[Entries taken from a collection]
# # # # #

Each row below holds a small network's activations on one input, seen along a few directions.
Each table varies a few parts of the input and shows all the possible inputs, shuffled.
A made-up example of a description, with smaller parts first: ring(8) and (point or ring(11) or (values(3) and line(4))).
Shared parts are said once, and a part with two or three values counts as separate values.
In the rows, zero is written as 128.

Other details of the inputs shift rows strongly along two fixed directions, in all tables alike. That doesn't count.

Rows:
row 1: 180  74 156 144 119 134 166 134  99 119 162
row 2:  58  69  26  72 216 103 118 134  96 162  36
row 3:  94 173 153 163 109 170 103  94 160 157 121
row 4: 134 182 144 155 138 159  95 118 182 135  71
row 5: 142 106 120 168 118  93 164 124 110 102 181
row 6: 133 180 152 122 117 194 108 116 149 183 136
row 7: 134 107 137 160 131  83 158 130 108 103 185
row 8:  49  50  23  41 157 117  96 148 101 120  26
row 9: 181 100 151 123 126 105 162 135  91 126 176
row 10: 122  92 137 127  71  95 146 145 119  66 171
row 11: 180 123 124 145 153  64 151 139 125  80 128
row 12:  94 200 148 142 117 142 100  93 152 163 134
row 13: 134 202 125 146 143 151  97 123 182 138  87
row 14: 113 169 168  83  70 197  92 139 150 142 124
row 15: 173  93 155 128 135 114 162 147  97 125 183
Description of these inputs: values(3) and (point or line(4)).
Question: The inputs of row 6 and row 5 match in every part but the values(3) part. If row 15 is changed in the same way as row 6 into row 5, which row does it become?
Answer: row 7
Question: Change only the values(3) part in row 9. List by row number the other rows that result.
Answer: row 11, row 12

Rows:
row 16: 120  40 100 104 113  97 161 135  75 108 147
row 17: 169 159 175 170 102 129 147 123 129 119 200
row 18: 161 137 197 154  77 137 137 134 138  95 178
row 19: 174 163 169 159  98 105 129 143 159  70 149
row 20:  54 123  63  84 148 154  96 124 136 157  44
row 21: 174 155 181 161 105 132 152 130 133 129 204
row 22: 160  42 103  87 139 109 157 161  80 104 121
row 23: 105 233 146 151 134 183  83 103 195 170  86
row 24: 118  48  93 104 116 101 160 144  70 106 158
row 25:  93 210 179 141 116 204  84  92 169 197 117
row 26:  53 112  82  91 151 163 109  94 105 210  86
row 27: 141  58  75 144 167  79 161 136  97 103 122
row 28:  96 231 155 120 112 173  62 118 196 151  83
row 29: 171 165 174 151 105 102 127 141 159  68 154
row 30: 179 171 172 173 133  97 138 126 154  92 162
row 31: 166 148 182 139  77 137 142 144 138 105 197
row 32:  62 132  67 101 179 139 100 107 125 184  53
row 33: 168  48 101 109 167 104 169 146  74 129 127
row 34: 137  67  86 132 171  62 160 137  89 108 124
row 35:  57 117  61  87 150 155  86 123 139 156  47
Question: The inputs of row 32 and row 19 match in every part but one. If row 25 is changed in the same way as row 32 into row 19, which row does it become?
Answer: row 18
Question: Describe the family of inputs behind these rows.
Answer: values(2) and (point or line(4) or line(5))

# # # # #

TASK DIRECTIONS: Which lines run from the one holding "Shared parts are" through the one holding "160 157 121" in the records above? Repeat them exactly, both included, and nothing more.

EXERCISE RESULT:
Shared parts are said once, and a part with two or three values counts as separate values.
In the rows, zero is written as 128.

Other details of the inputs shift rows strongly along two fixed directions, in all tables alike. That doesn't count.

Rows:
row 1: 180  74 156 144 119 134 166 134  99 119 162
row 2:  58  69  26  72 216 103 118 134  96 162  36
row 3:  94 173 153 163 109 170 103  94 160 157 121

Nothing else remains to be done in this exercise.